◆ Aim of the task: Exact copy, no pictures: output all the records that follow.

[Records from a collection]
###
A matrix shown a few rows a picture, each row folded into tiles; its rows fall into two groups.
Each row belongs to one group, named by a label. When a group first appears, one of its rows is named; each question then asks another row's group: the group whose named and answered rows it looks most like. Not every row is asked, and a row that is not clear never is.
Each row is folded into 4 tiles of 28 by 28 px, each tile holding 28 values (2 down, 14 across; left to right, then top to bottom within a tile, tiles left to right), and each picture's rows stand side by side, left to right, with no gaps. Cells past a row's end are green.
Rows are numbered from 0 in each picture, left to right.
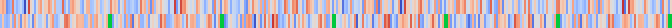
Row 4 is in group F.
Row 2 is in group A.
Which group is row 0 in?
A
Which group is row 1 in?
A
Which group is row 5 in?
A
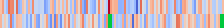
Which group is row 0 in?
F
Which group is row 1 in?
A
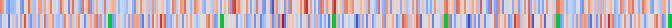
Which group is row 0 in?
A
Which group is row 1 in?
A
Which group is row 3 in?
F
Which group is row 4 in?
F
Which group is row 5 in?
A
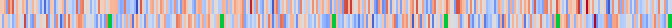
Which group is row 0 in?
F
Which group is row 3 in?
F
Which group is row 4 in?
F
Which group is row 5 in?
F
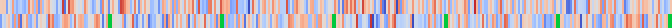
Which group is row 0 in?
A
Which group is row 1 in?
F
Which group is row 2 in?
A
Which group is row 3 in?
F
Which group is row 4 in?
F
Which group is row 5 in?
A
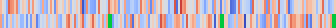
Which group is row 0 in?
F
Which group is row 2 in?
A
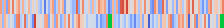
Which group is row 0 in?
F
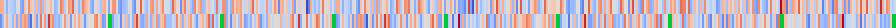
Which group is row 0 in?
A
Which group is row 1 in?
A
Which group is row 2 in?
F
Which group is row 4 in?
A
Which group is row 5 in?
A
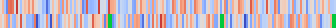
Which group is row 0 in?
F
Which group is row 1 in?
A
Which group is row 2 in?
F
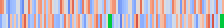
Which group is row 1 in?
A
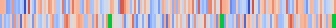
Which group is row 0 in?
A
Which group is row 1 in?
F
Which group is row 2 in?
A
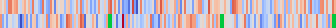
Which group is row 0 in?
F
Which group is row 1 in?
A
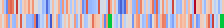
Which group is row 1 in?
A
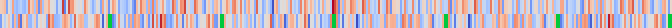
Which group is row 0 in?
A
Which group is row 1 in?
A
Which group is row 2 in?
F
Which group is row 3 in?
F
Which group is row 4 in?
F
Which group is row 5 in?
A
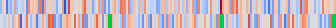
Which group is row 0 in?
A
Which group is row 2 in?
F
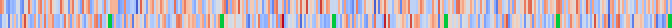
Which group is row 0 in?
A
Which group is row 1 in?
A
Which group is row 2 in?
F
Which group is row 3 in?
A
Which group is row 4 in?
F
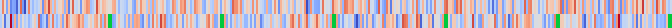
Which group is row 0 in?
A
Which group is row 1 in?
A
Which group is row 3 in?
F
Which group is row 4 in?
F
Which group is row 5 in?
F
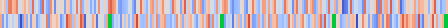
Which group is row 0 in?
F
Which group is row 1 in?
A
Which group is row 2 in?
A
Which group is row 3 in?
A
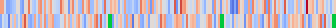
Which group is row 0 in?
A
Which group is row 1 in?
A
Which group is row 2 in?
A
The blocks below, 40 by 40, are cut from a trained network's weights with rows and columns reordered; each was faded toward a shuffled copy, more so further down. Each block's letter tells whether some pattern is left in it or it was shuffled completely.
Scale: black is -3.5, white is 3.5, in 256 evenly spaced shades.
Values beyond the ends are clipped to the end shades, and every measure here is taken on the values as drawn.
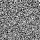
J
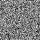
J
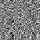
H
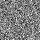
J
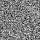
J
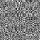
H
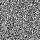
J
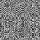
H
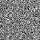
H
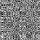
H
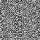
H
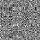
H
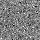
J
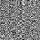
H
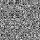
H
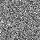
J
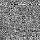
H
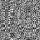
H
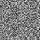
H
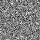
J
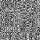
H
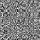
H
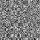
H
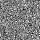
J
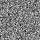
J
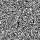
J
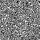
J
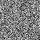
J
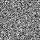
J
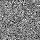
J
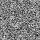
J
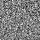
J
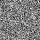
J
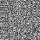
H
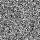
J
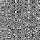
H
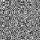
H
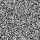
J
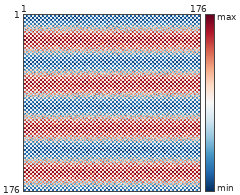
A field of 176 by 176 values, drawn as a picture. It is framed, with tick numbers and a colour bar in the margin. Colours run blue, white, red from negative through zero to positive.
Slope: none. Stripes: horizontal, repeating 4 times. Seam: none. Odd rows or columns: none. Average level on the scale: 50%.
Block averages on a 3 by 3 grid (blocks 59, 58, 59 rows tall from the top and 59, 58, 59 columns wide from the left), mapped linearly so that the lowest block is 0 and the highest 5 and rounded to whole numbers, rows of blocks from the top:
000 / 555 / 222
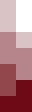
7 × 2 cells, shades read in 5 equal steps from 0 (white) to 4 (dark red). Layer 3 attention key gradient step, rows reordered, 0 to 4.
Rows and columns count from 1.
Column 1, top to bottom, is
1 1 2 2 3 3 4
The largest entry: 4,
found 3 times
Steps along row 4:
same
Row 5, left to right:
3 2
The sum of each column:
16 13
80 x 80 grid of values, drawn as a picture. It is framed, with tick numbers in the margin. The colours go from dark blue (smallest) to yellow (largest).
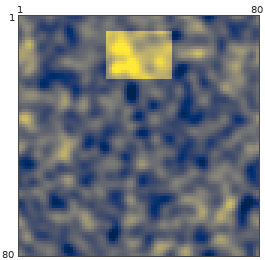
An odd patch, higher than its surroundings, sits in the top middle. The top middle is the ninth with the highest average. The field is mottled with small blotches.
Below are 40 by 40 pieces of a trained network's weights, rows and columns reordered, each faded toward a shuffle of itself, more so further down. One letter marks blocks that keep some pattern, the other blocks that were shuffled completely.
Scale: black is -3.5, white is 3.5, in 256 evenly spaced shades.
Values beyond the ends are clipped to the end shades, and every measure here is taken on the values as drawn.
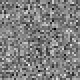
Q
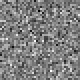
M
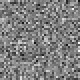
Q
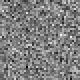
M
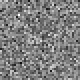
M
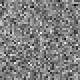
Q
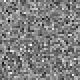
M
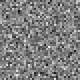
M
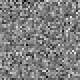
Q
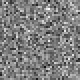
Q
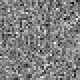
M
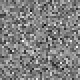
Q
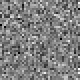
Q
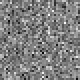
Q
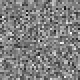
Q
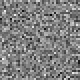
Q
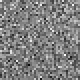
M
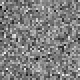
M
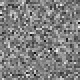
Q
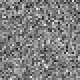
M
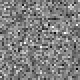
M
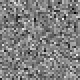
M
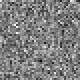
M
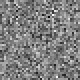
Q
###
◆ Final answer:
A matrix shown a few rows a picture, each row folded into tiles; its rows fall into two groups.
Each row belongs to one group, named by a label. When a group first appears, one of its rows is named; each question then asks another row's group: the group whose named and answered rows it looks most like. Not every row is asked, and a row that is not clear never is.
Each row is folded into 4 tiles of 28 by 28 px, each tile holding 28 values (2 down, 14 across; left to right, then top to bottom within a tile, tiles left to right), and each picture's rows stand side by side, left to right, with no gaps. Cells past a row's end are green.
Rows are numbered from 0 in each picture, left to right.
Row 4 is in group F.
Row 2 is in group A.
Which group is row 0 in?
A
Which group is row 1 in?
A
Which group is row 5 in?
A
Which group is row 0 in?
F
Which group is row 1 in?
A
Which group is row 0 in?
A
Which group is row 1 in?
A
Which group is row 3 in?
F
Which group is row 4 in?
F
Which group is row 5 in?
A
Which group is row 0 in?
F
Which group is row 3 in?
F
Which group is row 4 in?
F
Which group is row 5 in?
F
Which group is row 0 in?
A
Which group is row 1 in?
F
Which group is row 2 in?
A
Which group is row 3 in?
F
Which group is row 4 in?
F
Which group is row 5 in?
A
Which group is row 0 in?
F
Which group is row 2 in?
A
Which group is row 0 in?
F
Which group is row 0 in?
A
Which group is row 1 in?
A
Which group is row 2 in?
F
Which group is row 4 in?
A
Which group is row 5 in?
A
Which group is row 0 in?
F
Which group is row 1 in?
A
Which group is row 2 in?
F
Which group is row 1 in?
A
Which group is row 0 in?
A
Which group is row 1 in?
F
Which group is row 2 in?
A
Which group is row 0 in?
F
Which group is row 1 in?
A
Which group is row 1 in?
A
Which group is row 0 in?
A
Which group is row 1 in?
A
Which group is row 2 in?
F
Which group is row 3 in?
F
Which group is row 4 in?
F
Which group is row 5 in?
A
Which group is row 0 in?
A
Which group is row 2 in?
F
Which group is row 0 in?
A
Which group is row 1 in?
A
Which group is row 2 in?
F
Which group is row 3 in?
A
Which group is row 4 in?
F
Which group is row 0 in?
A
Which group is row 1 in?
A
Which group is row 3 in?
F
Which group is row 4 in?
F
Which group is row 5 in?
F
Which group is row 0 in?
F
Which group is row 1 in?
A
Which group is row 2 in?
A
Which group is row 3 in?
A
Which group is row 0 in?
A
Which group is row 1 in?
A
Which group is row 2 in?
A
The blocks below, 40 by 40, are cut from a trained network's weights with rows and columns reordered; each was faded toward a shuffled copy, more so further down. Each block's letter tells whether some pattern is left in it or it was shuffled completely.
Scale: black is -3.5, white is 3.5, in 256 evenly spaced shades.
Values beyond the ends are clipped to the end shades, and every measure here is taken on the values as drawn.
J
J
H
J
J
H
J
H
H
H
H
H
J
H
H
J
H
H
H
J
H
H
H
J
J
J
J
J
J
J
J
J
J
H
J
H
H
J
A field of 176 by 176 values, drawn as a picture. It is framed, with tick numbers and a colour bar in the margin. Colours run blue, white, red from negative through zero to positive.
Slope: none. Stripes: horizontal, repeating 4 times. Seam: none. Odd rows or columns: none. Average level on the scale: 50%.
Block averages on a 3 by 3 grid (blocks 59, 58, 59 rows tall from the top and 59, 58, 59 columns wide from the left), mapped linearly so that the lowest block is 0 and the highest 5 and rounded to whole numbers, rows of blocks from the top:
000 / 555 / 222
7 × 2 cells, shades read in 5 equal steps from 0 (white) to 4 (dark red). Layer 3 attention key gradient step, rows reordered, 0 to 4.
Rows and columns count from 1.
Column 1, top to bottom, is
1 1 2 2 3 3 4
The largest entry: 4,
found 3 times
Steps along row 4:
same
Row 5, left to right:
3 2
The sum of each column:
16 13
80 x 80 grid of values, drawn as a picture. It is framed, with tick numbers in the margin. The colours go from dark blue (smallest) to yellow (largest).
An odd patch, higher than its surroundings, sits in the top middle. The top middle is the ninth with the highest average. The field is mottled with small blotches.
Below are 40 by 40 pieces of a trained network's weights, rows and columns reordered, each faded toward a shuffle of itself, more so further down. One letter marks blocks that keep some pattern, the other blocks that were shuffled completely.
Scale: black is -3.5, white is 3.5, in 256 evenly spaced shades.
Values beyond the ends are clipped to the end shades, and every measure here is taken on the values as drawn.
Q
M
Q
M
M
Q
M
M
Q
Q
M
Q
Q
Q
Q
Q
M
M
Q
M
M
M
M
Q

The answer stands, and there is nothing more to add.